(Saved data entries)
○ ○ ○ ○ ○ ○ ○

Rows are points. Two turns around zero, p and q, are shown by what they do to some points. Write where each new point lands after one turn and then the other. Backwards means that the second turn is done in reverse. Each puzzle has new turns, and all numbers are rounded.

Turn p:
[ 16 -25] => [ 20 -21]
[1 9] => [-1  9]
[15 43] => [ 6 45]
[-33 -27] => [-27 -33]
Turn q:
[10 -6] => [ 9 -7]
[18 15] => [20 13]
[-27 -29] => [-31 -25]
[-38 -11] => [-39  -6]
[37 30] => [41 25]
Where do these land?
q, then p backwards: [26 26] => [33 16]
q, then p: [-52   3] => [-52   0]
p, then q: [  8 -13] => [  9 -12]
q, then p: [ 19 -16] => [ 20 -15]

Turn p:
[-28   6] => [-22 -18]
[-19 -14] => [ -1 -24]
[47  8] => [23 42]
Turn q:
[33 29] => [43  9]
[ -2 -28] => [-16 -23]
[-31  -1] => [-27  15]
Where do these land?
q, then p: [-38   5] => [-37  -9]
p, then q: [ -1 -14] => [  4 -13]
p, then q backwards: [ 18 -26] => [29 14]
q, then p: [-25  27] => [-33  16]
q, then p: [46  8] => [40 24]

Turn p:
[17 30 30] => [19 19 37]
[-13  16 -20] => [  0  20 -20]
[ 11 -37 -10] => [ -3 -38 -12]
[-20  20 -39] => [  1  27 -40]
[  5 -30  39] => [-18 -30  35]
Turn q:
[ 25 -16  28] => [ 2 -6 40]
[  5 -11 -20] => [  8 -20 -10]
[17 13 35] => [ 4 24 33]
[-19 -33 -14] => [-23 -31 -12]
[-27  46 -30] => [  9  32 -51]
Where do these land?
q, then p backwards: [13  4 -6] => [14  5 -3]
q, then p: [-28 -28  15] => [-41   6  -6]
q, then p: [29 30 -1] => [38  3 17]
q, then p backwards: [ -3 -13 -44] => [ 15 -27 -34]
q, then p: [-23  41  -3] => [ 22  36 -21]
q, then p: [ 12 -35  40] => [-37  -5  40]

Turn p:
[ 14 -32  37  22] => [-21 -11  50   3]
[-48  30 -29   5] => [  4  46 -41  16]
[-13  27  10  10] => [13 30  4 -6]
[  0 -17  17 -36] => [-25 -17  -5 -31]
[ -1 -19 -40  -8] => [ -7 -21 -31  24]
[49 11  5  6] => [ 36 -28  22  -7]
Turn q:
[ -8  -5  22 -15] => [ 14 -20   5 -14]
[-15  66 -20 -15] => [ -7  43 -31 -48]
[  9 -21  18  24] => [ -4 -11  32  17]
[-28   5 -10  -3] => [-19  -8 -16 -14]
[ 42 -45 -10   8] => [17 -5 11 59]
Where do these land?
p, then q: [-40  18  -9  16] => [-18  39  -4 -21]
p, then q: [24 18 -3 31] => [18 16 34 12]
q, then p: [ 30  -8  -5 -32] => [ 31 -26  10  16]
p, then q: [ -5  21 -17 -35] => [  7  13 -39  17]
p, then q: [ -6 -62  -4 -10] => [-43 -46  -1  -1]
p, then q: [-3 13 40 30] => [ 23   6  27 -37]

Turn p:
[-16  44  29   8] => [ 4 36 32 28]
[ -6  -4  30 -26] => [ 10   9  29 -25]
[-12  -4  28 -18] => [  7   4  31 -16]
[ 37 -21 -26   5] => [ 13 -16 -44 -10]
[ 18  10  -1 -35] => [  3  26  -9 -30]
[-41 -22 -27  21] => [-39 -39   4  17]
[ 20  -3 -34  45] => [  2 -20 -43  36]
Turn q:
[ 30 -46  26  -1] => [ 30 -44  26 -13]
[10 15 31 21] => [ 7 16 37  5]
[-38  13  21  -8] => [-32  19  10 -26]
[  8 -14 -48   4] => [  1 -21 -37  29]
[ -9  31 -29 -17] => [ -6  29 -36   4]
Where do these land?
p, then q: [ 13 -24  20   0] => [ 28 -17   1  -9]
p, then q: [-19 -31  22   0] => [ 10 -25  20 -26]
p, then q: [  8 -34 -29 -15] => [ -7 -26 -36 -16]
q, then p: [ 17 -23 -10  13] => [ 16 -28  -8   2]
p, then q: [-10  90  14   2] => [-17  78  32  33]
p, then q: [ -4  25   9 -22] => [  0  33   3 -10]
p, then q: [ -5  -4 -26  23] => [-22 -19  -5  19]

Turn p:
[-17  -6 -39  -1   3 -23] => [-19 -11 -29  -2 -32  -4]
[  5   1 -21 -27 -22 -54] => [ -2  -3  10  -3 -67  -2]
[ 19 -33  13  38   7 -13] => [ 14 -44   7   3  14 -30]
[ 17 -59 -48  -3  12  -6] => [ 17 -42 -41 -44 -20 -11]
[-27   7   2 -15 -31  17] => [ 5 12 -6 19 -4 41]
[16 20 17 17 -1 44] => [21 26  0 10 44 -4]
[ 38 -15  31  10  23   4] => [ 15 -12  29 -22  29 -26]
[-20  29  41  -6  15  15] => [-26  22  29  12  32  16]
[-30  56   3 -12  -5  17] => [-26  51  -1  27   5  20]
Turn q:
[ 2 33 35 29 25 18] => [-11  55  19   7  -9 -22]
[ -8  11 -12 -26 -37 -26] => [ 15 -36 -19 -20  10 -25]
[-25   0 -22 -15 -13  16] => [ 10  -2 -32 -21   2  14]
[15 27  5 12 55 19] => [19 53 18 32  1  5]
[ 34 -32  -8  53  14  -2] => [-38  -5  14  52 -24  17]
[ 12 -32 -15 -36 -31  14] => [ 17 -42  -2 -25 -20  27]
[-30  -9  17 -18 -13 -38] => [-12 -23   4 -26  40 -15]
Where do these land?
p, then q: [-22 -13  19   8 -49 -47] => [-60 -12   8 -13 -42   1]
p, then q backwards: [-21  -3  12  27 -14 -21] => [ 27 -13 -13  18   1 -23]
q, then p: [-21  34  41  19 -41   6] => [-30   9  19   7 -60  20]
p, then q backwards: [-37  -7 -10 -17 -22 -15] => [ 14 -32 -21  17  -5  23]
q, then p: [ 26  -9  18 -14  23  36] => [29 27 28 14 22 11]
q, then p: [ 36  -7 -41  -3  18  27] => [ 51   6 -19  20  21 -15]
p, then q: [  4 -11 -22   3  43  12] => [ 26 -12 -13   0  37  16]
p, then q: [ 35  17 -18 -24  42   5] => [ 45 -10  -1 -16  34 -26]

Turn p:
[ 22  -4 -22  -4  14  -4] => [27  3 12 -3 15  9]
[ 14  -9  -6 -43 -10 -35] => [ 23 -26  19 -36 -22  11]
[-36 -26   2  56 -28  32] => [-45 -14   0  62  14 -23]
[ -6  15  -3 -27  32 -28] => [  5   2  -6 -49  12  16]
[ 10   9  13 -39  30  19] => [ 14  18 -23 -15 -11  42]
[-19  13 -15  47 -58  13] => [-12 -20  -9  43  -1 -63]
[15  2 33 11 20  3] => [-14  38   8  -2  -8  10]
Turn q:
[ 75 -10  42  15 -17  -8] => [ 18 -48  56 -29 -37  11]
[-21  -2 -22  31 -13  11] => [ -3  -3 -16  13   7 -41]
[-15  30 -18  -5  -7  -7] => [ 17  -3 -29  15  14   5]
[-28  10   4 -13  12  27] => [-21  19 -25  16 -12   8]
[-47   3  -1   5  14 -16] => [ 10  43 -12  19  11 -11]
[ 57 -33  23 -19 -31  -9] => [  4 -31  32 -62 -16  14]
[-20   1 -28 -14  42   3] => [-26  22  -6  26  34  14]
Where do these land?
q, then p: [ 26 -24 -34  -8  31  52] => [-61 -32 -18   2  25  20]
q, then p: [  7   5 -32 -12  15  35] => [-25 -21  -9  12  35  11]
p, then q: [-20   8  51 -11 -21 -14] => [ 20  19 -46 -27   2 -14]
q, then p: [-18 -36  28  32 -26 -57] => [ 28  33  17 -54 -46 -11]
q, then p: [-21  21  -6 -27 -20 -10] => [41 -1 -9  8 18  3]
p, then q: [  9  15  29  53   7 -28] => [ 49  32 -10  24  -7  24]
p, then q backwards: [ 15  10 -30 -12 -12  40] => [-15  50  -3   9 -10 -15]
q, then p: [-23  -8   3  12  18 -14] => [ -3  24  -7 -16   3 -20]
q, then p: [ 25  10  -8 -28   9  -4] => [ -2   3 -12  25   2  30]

○ ○ ○ ○ ○ ○ ○

▶ _WHAT TO DO_
Start at the first line of the entries and stop at the line with "[10 -6] => [ 9 -7]". Retype each of those lines exactly, both ends included.

▶ _TASK SOLUTION_
Rows are points. Two turns around zero, p and q, are shown by what they do to some points. Write where each new point lands after one turn and then the other. Backwards means that the second turn is done in reverse. Each puzzle has new turns, and all numbers are rounded.

Turn p:
[ 16 -25] => [ 20 -21]
[1 9] => [-1  9]
[15 43] => [ 6 45]
[-33 -27] => [-27 -33]
Turn q:
[10 -6] => [ 9 -7]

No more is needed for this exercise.